TASK PROMPT:
Look through the entries below and extract exactly the lines from the one containing "input α α β, target" through the one containing "input β β δ", ends included.
┄┄┄┄┄┄┄┄┄┄┄┄┄┄┄┄┄┄┄┄
Here is a tiny trained network, its code and every weight. The questions are about switching its units off for an input and a target symbol, where a switched-off unit gives its printed mean instead of its output.

import numpy as np


def w(rows, s, z=0):
    codes = np.array(rows[::2]) - 128.0
    scale = np.full(codes.shape[1], s)
    scale[-1] = z or s
    return codes * scale


def f(y):
    return y / 2 * (1 + np.tanh(0.7978845608 * (y + 0.044715 * y**3)))


def softmax(a):
    e = np.exp(a - a.max(-1, keepdims=True))
    return e / e.sum(-1, keepdims=True)


def log_softmax(a):
    a = a - a.max(-1, keepdims=True)
    return a - np.log(np.exp(a).sum(-1, keepdims=True))


def net(x, mask):
    ids = ['ΛΠΦΨαβγδεζημξτω'.index(c) for c in x.split()]
    T = len(ids)
    res = E[ids] + P[:T]
    r = res
    for j in range(3):
        rows = slice(3 * j, 3 * j + 3)
        q, k, v = (r @ M[0][rows].T for M in (Q, K, V))
        z = softmax(np.where(np.tri(T) > 0, q @ k.T / 3**0.5, -1e9)) @ v
        o = O[0][rows]
        res = res + np.where(mask[j], z, o[:, -1]) @ o[:, :-1]
    y = f(res @ A[0][:, :-1].T + A[0][:, -1])
    res = res + np.where(mask[3:11], y, B[0][:, -1]) @ B[0][:, :-1]
    return log_softmax(res[-1] @ U[:, :-1].T + U[:, -1])


Q, K, V, O, A, B = {}, {}, {}, {}, {}, {}
E = w([
[35,91,227,54],'Λ',
[89,192,189,81],'Π',
[43,115,212,33],'Φ',
[92,213,114,84],'Ψ',
[31,91,254,93],'α',
[80,161,165,22],'β',
[49,117,229,129],'γ',
[127,190,187,173],'δ',
[88,166,147,142],'ε',
[89,145,105,84],'ζ',
[117,195,99,57],'η',
[74,126,116,74],'μ',
[76,122,122,82],'ξ',
[154,199,166,79],'τ',
[103,160,166,116],'ω',
],0.012)
P = w([
[21,191,140,137],'0',
[143,75,156,98],'1',
[78,39,51,121],'2',
[107,224,95,201],'3',
[192,74,136,104],'4',
[52,47,2,112],'5',
[134,176,227,30],'6',
],0.015)
Q[0] = w([
[175,126,178,136],'head 0',
[158,122,138,129],'head 0',
[153,103,81,187],'head 0',
[248,92,183,105],'head 1',
[72,167,149,89],'head 1',
[137,85,137,69],'head 1',
[131,142,164,66],'head 2',
[94,164,142,138],'head 2',
[166,149,138,173],'head 2',
],0.016)
K[0] = w([
[191,89,142,183],'head 0',
[161,77,108,116],'head 0',
[114,79,139,107],'head 0',
[248,88,95,196],'head 1',
[109,198,142,156],'head 1',
[119,83,72,138],'head 1',
[148,196,118,131],'head 2',
[91,180,86,176],'head 2',
[174,135,197,116],'head 2',
],0.014)
V[0] = w([
[177,153,207,148],'head 0',
[124,100,153,61],'head 0',
[77,74,73,94],'head 0',
[119,58,212,101],'head 1',
[123,85,156,249],'head 1',
[175,188,122,172],'head 1',
[176,140,98,105],'head 2',
[128,99,93,208],'head 2',
[33,93,123,118],'head 2',
],0.016)
O[0] = w([
[64,168,82,82,105],'head 0',
[87,87,148,96,138],'head 0',
[129,96,147,118,139],'head 0',
[137,175,113,46,128],'head 1',
[183,170,10,135,61],'head 1',
[105,133,108,172,88],'head 1',
[92,116,196,114,72],'head 2',
[124,120,160,69,81],'head 2',
[173,166,123,137,248],'head 2',
],0.014,0.016)
A[0] = w([
[109,106,162,123,254],'neuron 0',
[85,214,117,160,104],'neuron 1',
[137,88,151,88,15],'neuron 2',
[145,181,203,175,97],'neuron 3',
[137,86,46,159,61],'neuron 4',
[9,197,149,147,141],'neuron 5',
[98,101,108,251,24],'neuron 6',
[222,134,106,153,243],'neuron 7',
],0.013,0.0056)
B[0] = w([
[97,206,118,128,234],'neuron 0',
[134,72,179,116,191],'neuron 1',
[94,99,177,145,164],'neuron 2',
[113,112,46,50,252],'neuron 3',
[6,156,46,93,138],'neuron 4',
[134,139,167,174,205],'neuron 5',
[150,89,118,83,187],'neuron 6',
[142,104,113,205,222],'neuron 7',
],0.012)
U = w([
[166,26,121,144,119],'Λ',
[63,69,203,168,63],'Π',
[99,137,84,107,167],'Φ',
[119,66,114,84,188],'Ψ',
[140,153,69,87,112],'α',
[150,128,152,27,3],'β',
[203,132,108,32,47],'γ',
[78,131,110,208,175],'δ',
[195,194,207,254,127],'ε',
[174,87,211,158,185],'ζ',
[102,79,127,73,142],'η',
[176,70,210,166,194],'μ',
[173,2,157,65,73],'ξ',
[73,234,134,166,198],'τ',
[201,195,176,144,196],'ω',
],0.0096,0.0052)

Each question gives the input, a string of symbols that net reads in full, and the target symbol t.
The units are the heads (3 rows each of Q, K, V and O) and the neurons (one row each of A and B). Each row of codes is followed by its name. A weight is (code - 128) times the scale printed after its matrix; where a second scale follows, it is the last column's (O, A, B and U).
mask holds one flag per unit, heads first, then neurons. A switched-off unit (its flag False) gives its mean, the last column of its rows in O or B, instead of its output. The means were averaged over made-up inputs and are rounded, as every weight is.
A unit's drop is (log p(t) with every unit on - log p(t) with that unit switched off) / (log p(t) with every unit on - log p(t) with every unit switched off).
The circuit of an input: a set's keep is (log p(t) with only the set's units on - log p(t) with every unit switched off) / (log p(t) with every unit on - log p(t) with every unit switched off). Starting from all 11 units, units are removed one at a time, each time the one whose removal leaves the highest keep (on an exact tie, the one counted first), for as long as the keep stays at least 0.8.
units of the circuit, in order: the units of the circuit, biggest drop first
unit that matters most: the unit with the biggest drop
top k neurons: the k neurons with the biggest drops, biggest first
which heads matter: for each layer, one digit per head in row order, 1 if its drop is at least 0.15 and else 0, layers parted by /
input Λ μ ε Ψ ε, target ε: unit that matters most => neuron 3
input α Ψ β Ψ ξ μ, target γ: which heads matter => 011
input ε ε η α ζ Λ, target δ: which heads matter => 110
input ε ε μ, target δ: top 3 neurons => neuron 4; neuron 3; neuron 7
input β β ω β ε Λ η, target τ: which heads matter => 011
input α β Ψ ε ε ω β, target Λ: units of the circuit, in order => head 1; neuron 6
input β β Ψ β α ζ, target Π: units of the circuit, in order => head 1; neuron 3
input ζ γ ζ γ ε δ γ, target ε: units of the circuit, in order => head 1; neuron 7
input ε β Π, target δ: which heads matter => 010
input γ β τ Λ β ζ γ, target γ: units of the circuit, in order => head 1; neuron 3
input β α Π ζ ζ ε, target Π: which heads matter => 110
input α ζ δ ζ, target ω: units of the circuit, in order => neuron 3; head 1
input ε ε ω, target δ: units of the circuit, in order => head 1; neuron 7
input α α β, target γ: units of the circuit, in order => head 1
input ε δ μ β β α β, target τ: top 2 neurons => neuron 6; neuron 5
input ζ γ ζ, target μ: top 2 neurons => neuron 3; neuron 4
input β Λ ω, target Π: units of the circuit, in order => head 1; head 0; neuron 2
input Φ β Ψ Λ, target β: top 2 neurons => neuron 7; neuron 3
input γ δ Λ ξ, target ε: units of the circuit, in order => neuron 3; neuron 7; head 1
input ε γ ξ Π, target Λ: unit that matters most => head 1
input Ψ η α Λ, target ξ: units of the circuit, in order => neuron 6; neuron 3; head 1
input β δ γ γ β β ξ, target ε: units of the circuit, in order => neuron 3; head 1
input ε β Ψ, target δ: top 2 neurons => neuron 4; neuron 3
input β β δ β β ζ α, target τ: which heads matter => 001
input ε Π δ γ ω ε, target δ: which heads matter => 110
input α ε β Ψ, target ω: which heads matter => 010
input ε α β γ, target Λ: which heads matter => 010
┄┄┄┄┄┄┄┄┄┄┄┄┄┄┄┄┄┄┄┄
TASK RESULT:
input α α β, target γ: units of the circuit, in order => head 1
input ε δ μ β β α β, target τ: top 2 neurons => neuron 6; neuron 5
input ζ γ ζ, target μ: top 2 neurons => neuron 3; neuron 4
input β Λ ω, target Π: units of the circuit, in order => head 1; head 0; neuron 2
input Φ β Ψ Λ, target β: top 2 neurons => neuron 7; neuron 3
input γ δ Λ ξ, target ε: units of the circuit, in order => neuron 3; neuron 7; head 1
input ε γ ξ Π, target Λ: unit that matters most => head 1
input Ψ η α Λ, target ξ: units of the circuit, in order => neuron 6; neuron 3; head 1
input β δ γ γ β β ξ, target ε: units of the circuit, in order => neuron 3; head 1
input ε β Ψ, target δ: top 2 neurons => neuron 4; neuron 3
input β β δ β β ζ α, target τ: which heads matter => 001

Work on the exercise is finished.